▶ [PROBLEM STATEMENT]: Which lines below hold the word "codes"? Copy all of them.

▶ [RECORDS SUPPLIED]:
***
Below are the code and all the weights of a small trained network. Each question names an input and a target symbol and asks about switching units off, where a switched-off unit gives its printed mean instead of its output.

import numpy as np


def w(rows, s, z=0):
    codes = np.array(rows[::2]) - 128.0
    scale = np.full(codes.shape[1], s)
    scale[-1] = z or s
    return codes * scale


def norm(h):
    return h / np.sqrt((h * h).mean(-1, keepdims=True) + 1e-5)


def f(y):
    return np.maximum(y, 0)


def softmax(a):
    e = np.exp(a - a.max(-1, keepdims=True))
    return e / e.sum(-1, keepdims=True)


def log_softmax(a):
    a = a - a.max(-1, keepdims=True)
    return a - np.log(np.exp(a).sum(-1, keepdims=True))


def net(x, mask):
    ids = ['ΓΔΞΣεζηθλμπτω'.index(c) for c in x.split()]
    T = len(ids)
    res = E[ids] + P[:T]
    r = norm(res)
    for j in range(3):
        rows = slice(2 * j, 2 * j + 2)
        q, k, v = (r @ M[0][rows].T for M in (Q, K, V))
        z = softmax(np.where(np.tri(T) > 0, q @ k.T / 2**0.5, -1e9)) @ v
        o = O[0][rows]
        res = res + np.where(mask[j], z, o[:, -1]) @ o[:, :-1]
    y = f(norm(res) @ A[0][:, :-1].T + A[0][:, -1])
    res = res + np.where(mask[3:11], y, B[0][:, -1]) @ B[0][:, :-1]
    return log_softmax(norm(res)[-1] @ U[:, :-1].T + U[:, -1])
***
▶ [TASK OUTPUT]:
    codes = np.array(rows[::2]) - 128.0
    scale = np.full(codes.shape[1], s)
    return codes * scale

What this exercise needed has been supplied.